What is needed:
Starting at the line that contains "[-19 -45 -44", repeat each line exactly through the last line of the listing, and repeat nothing else.

Records supplied:
_____
Each row is a point. To make a cloud, some directions were put in groups of two or more. Within a group, all points are equally far from the middle, so they leave a hole (a ring in 2 directions, a hollow ball in 3). The other directions are filled evenly. Then the cloud was stretched, turned, moved and blurred a little. How many holes are there, and how many directions does each take, smallest first?

Cloud (14 x 2):
[[  4  -7]
 [-52 -22]
 [-28  60]
 [ 12 -13]
 [-55 -30]
 [-29  46]
 [-10 -33]
 [ 22  52]
 [-18  49]
 [ -9  23]
 [ 11 -26]
 [ -3  33]
 [  4  30]
 [ 18 -21]]
Holes: 0

Cloud:
[[ 35 -55  16]
 [-22 -26  38]
 [ -9 -13  27]
 [ 19  12  14]
 [  8  27  16]
 [-23   2 -59]
 [-25  36 -13]
 [ 41 -55  13]
 [-40 -23  19]
 [ 31  -3 -10]
 [ 27 -22   8]
 [-16  15 -35]
 [  2 -28  60]
 [  3 -10 -24]
 [ 24  42 -16]
 [-22   7 -28]
 [ 27  18  24]
 [-27 -38 -33]
 [-28  -7 -38]]
Holes: 0

Cloud (29 x 4):
[[ 12 -15 -12 -55]
 [ 28  24  30  16]
 [ 18 -27 -49 -20]
 [-42   7 -24  41]
 [-28 -45  -9  31]
 [ 18 -14  16 -51]
 [  7 -33 -20 -46]
 [-46   5   0 -43]
 [-49  -6 -42  22]
 [-19 -45 -44   1]
 [ 23  24 -50  -6]
 [-32  33  12  32]
 [ 20  28  18 -42]
 [-11 -42 -45 -18]
 [  7  29  -2 -51]
 [-56  24  -7  13]
 [-50  16  11 -29]
 [-60 -22   4   9]
 [ 30 -23  36 -14]
 [ 30 -23 -41 -22]
 [-23 -32 -22  43]
 [  3  -1  46 -35]
 [  7 -39  12 -40]
 [-16  -8 -49 -40]
 [ 30   8 -50 -17]
 [ 22 -39  30   2]
 [-26  32  39   1]
 [-56 -28 -26  -3]
 [-33   5 -49 -30]]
_____
Problem solution:
 [-19 -45 -44   1]
 [ 23  24 -50  -6]
 [-32  33  12  32]
 [ 20  28  18 -42]
 [-11 -42 -45 -18]
 [  7  29  -2 -51]
 [-56  24  -7  13]
 [-50  16  11 -29]
 [-60 -22   4   9]
 [ 30 -23  36 -14]
 [ 30 -23 -41 -22]
 [-23 -32 -22  43]
 [  3  -1  46 -35]
 [  7 -39  12 -40]
 [-16  -8 -49 -40]
 [ 30   8 -50 -17]
 [ 22 -39  30   2]
 [-26  32  39   1]
 [-56 -28 -26  -3]
 [-33   5 -49 -30]]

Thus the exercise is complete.